» EXERCISE INPUT
Below are the code and all the weights of a small trained network. Each question names an input and a target symbol and asks about switching units off, where a switched-off unit gives its printed mean instead of its output.

import numpy as np


def w(rows, s, z=0):
    codes = np.array(rows[::2]) - 128.0
    scale = np.full(codes.shape[1], s)
    scale[-1] = z or s
    return codes * scale


def f(y):
    return y / 2 * (1 + np.tanh(0.7978845608 * (y + 0.044715 * y**3)))


def softmax(a):
    e = np.exp(a - a.max(-1, keepdims=True))
    return e / e.sum(-1, keepdims=True)


def log_softmax(a):
    a = a - a.max(-1, keepdims=True)
    return a - np.log(np.exp(a).sum(-1, keepdims=True))


def net(x, mask):
    ids = ['εηθλξστ'.index(c) for c in x.split()]
    T = len(ids)
    res = E[ids] + P[:T]
    u = 0
    for l in range(2):
        q, k, v = (res @ M[l].T for M in (Q, K, V))
        z = softmax(np.where(np.tri(T) > 0, q @ k.T / 2**0.5, -1e9)) @ v
        res = res + np.where(mask[u], z, O[l][:, -1]) @ O[l][:, :-1]
        u += 1
        y = f(res @ A[l][:, :-1].T + A[l][:, -1])
        res = res + np.where(mask[u : u + 12], y, B[l][:, -1]) @ B[l][:, :-1]
        u += 12
    return log_softmax(res[-1] @ U[:, :-1].T + U[:, -1])


Q, K, V, O, A, B = {}, {}, {}, {}, {}, {}
E = w([
[126,215,127,121],'ε',
[160,139,253,103],'η',
[101,88,129,244],'θ',
[66,121,117,92],'λ',
[74,213,163,175],'ξ',
[111,133,78,139],'σ',
[171,120,81,251],'τ',
],0.015)
P = w([
[76,254,142,126],'0',
[103,198,131,89],'1',
[103,163,124,129],'2',
[103,142,124,158],'3',
[100,127,119,174],'4',
[102,119,121,189],'5',
[111,117,118,203],'6',
[115,116,118,211],'7',
[118,116,131,224],'8',
[118,101,133,225],'9',
[129,107,140,239],'10',
[129,97,150,238],'11',
],0.0052)
Q[0] = w([
[38,209,183,230],'L0H0',
[156,207,135,254],'L0H0',
],0.0073)
K[0] = w([
[255,36,210,66],'L0H0',
[128,79,219,98],'L0H0',
],0.0091)
V[0] = w([
[166,147,138,58],'L0H0',
[138,80,253,111],'L0H0',
],0.0052)
O[0] = w([
[149,66,69,69,124],'L0H0',
[3,3,220,173,255],'L0H0',
],0.007,0.0027)
A[0] = w([
[105,114,126,65,252],'L0N0',
[157,125,183,149,150],'L0N1',
[118,121,184,91,112],'L0N2',
[115,187,113,162,127],'L0N3',
[127,56,79,167,104],'L0N4',
[148,59,80,163,122],'L0N5',
[106,136,114,135,122],'L0N6',
[137,203,123,152,106],'L0N7',
[161,161,134,43,215],'L0N8',
[156,72,147,126,209],'L0N9',
[97,216,158,67,204],'L0N10',
[244,172,162,117,204],'L0N11',
],0.011,0.0029)
B[0] = w([
[89,84,112,89,148],'L0N0',
[138,94,161,126,207],'L0N1',
[154,90,193,71,172],'L0N2',
[135,109,122,217,237],'L0N3',
[86,220,207,63,196],'L0N4',
[153,178,169,122,180],'L0N5',
[96,166,91,155,154],'L0N6',
[199,154,108,245,208],'L0N7',
[127,194,78,26,139],'L0N8',
[87,96,162,179,167],'L0N9',
[77,254,152,91,254],'L0N10',
[186,198,145,32,165],'L0N11',
],0.0072,0.0039)
Q[1] = w([
[86,128,79,41],'L1H0',
[253,31,108,77],'L1H0',
],0.0046)
K[1] = w([
[135,208,182,56],'L1H0',
[61,226,2,199],'L1H0',
],0.0044)
V[1] = w([
[192,109,255,106],'L1H0',
[120,62,104,143],'L1H0',
],0.0071)
O[1] = w([
[212,129,233,103,255],'L1H0',
[117,3,73,144,19],'L1H0',
],0.0058,0.0052)
A[1] = w([
[120,113,132,176,47],'L1N0',
[119,149,157,97,209],'L1N1',
[144,123,185,104,153],'L1N2',
[172,73,77,149,254],'L1N3',
[122,95,168,175,150],'L1N4',
[117,130,142,157,158],'L1N5',
[101,97,131,81,162],'L1N6',
[120,187,8,138,118],'L1N7',
[116,120,135,157,102],'L1N8',
[150,185,145,159,97],'L1N9',
[94,187,124,165,137],'L1N10',
[153,123,163,89,120],'L1N11',
],0.013,0.0045)
B[1] = w([
[150,143,69,111,146],'L1N0',
[105,184,126,124,201],'L1N1',
[142,146,100,145,217],'L1N2',
[110,147,223,254,130],'L1N3',
[123,120,60,139,217],'L1N4',
[98,107,115,130,182],'L1N5',
[58,89,110,127,140],'L1N6',
[168,64,109,70,236],'L1N7',
[152,105,116,116,147],'L1N8',
[150,106,168,109,234],'L1N9',
[108,82,160,103,253],'L1N10',
[153,145,63,171,167],'L1N11',
],0.01,0.012)
U = w([
[111,247,133,149,173],'ε',
[84,97,193,128,201],'η',
[79,91,92,183,192],'θ',
[70,108,76,94,70],'λ',
[171,141,120,100,53],'ξ',
[219,111,120,158,3],'σ',
[172,90,43,119,177],'τ',
],0.011,0.0036)

Each question gives the input, a string of symbols that net reads in full, and the target symbol t.
The units are the heads (2 rows each of Q, K, V and O) and the neurons (one row each of A and B). Each row of codes is followed by its name. A weight is (code - 128) times the scale printed after its matrix; where a second scale follows, it is the last column's (O, A, B and U).
mask holds one flag per unit, layer by layer, with each layer's heads first. A switched-off unit (its flag False) gives its mean, the last column of its rows in O or B, instead of its output. The means were averaged over made-up inputs and are rounded, as every weight is.
A unit's drop is (log p(t) with every unit on - log p(t) with that unit switched off) / (log p(t) with every unit on - log p(t) with every unit switched off).
The circuit of an input: a set's keep is (log p(t) with only the set's units on - log p(t) with every unit switched off) / (log p(t) with every unit on - log p(t) with every unit switched off). Starting from the 12 units with the biggest drops (on a tie, the unit counted first), units are removed one at a time, each time the one whose removal leaves the highest keep (on an exact tie, the one counted first), for as long as the keep stays at least 0.8.
circuit, biggest first: the units of the circuit, biggest drop first
most important unit: the unit with the biggest drop
k most important neurons: the k neurons with the biggest drops, biggest first
k most important neurons of layer l: the k neurons of layer l with the biggest drops, biggest first
drop of u: that unit's drop, to one decimal
input ε η η λ η τ σ, target ε: 3 most important neurons -> L1N7, L1N10, L0N4
input σ σ λ λ ε τ η σ τ, target η: circuit, biggest first -> L0N4, L0H0
input λ ε ξ τ τ ξ ξ θ σ ε η ξ, target θ: 3 most important neurons -> L1N4, L0N10, L0N4
input λ σ λ σ ξ σ σ ξ, target τ: 3 most important neurons -> L1N7, L0N7, L0N4
input λ ε σ λ σ ε, target τ: most important unit -> L1N7
input τ σ η τ τ θ, target ε: 2 most important neurons of layer 0 -> L0N4, L0N5
input σ σ λ ε, target ξ: 2 most important neurons of layer 0 -> L0N10, L0N11
input η σ τ ε ξ ε ξ ε τ, target η: 2 most important neurons -> L0N4, L0N5
input ξ σ ξ τ σ ε, target ξ: 3 most important neurons of layer 0 -> L0N11, L0N10, L0N8
input τ τ τ σ λ ξ τ θ η, target ε: 3 most important neurons of layer 1 -> L1N7, L1N10, L1N1
input ξ η η ξ ξ η η σ σ τ η ξ, target θ: 2 most important neurons of layer 1 -> L1N4, L1N7
input λ η θ, target ε: 2 most important neurons of layer 1 -> L1N7, L1N10
input η ξ λ, target ε: 2 most important neurons of layer 0 -> L0N2, L0N10
input τ ξ ξ, target η: 2 most important neurons of layer 0 -> L0N10, L0N11
input ξ η τ ξ σ, target ε: drop of L1N10 -> 0.4
input σ ξ λ, target λ: drop of L1N9 -> 0.1
input ξ η θ ξ ξ τ σ ξ ε λ η, target θ: drop of L1H0 -> 0.2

» TASK GOAL
Among the lines of the entries, count those containing the string "with" and give only the number.

» RESPONSE BELOW
6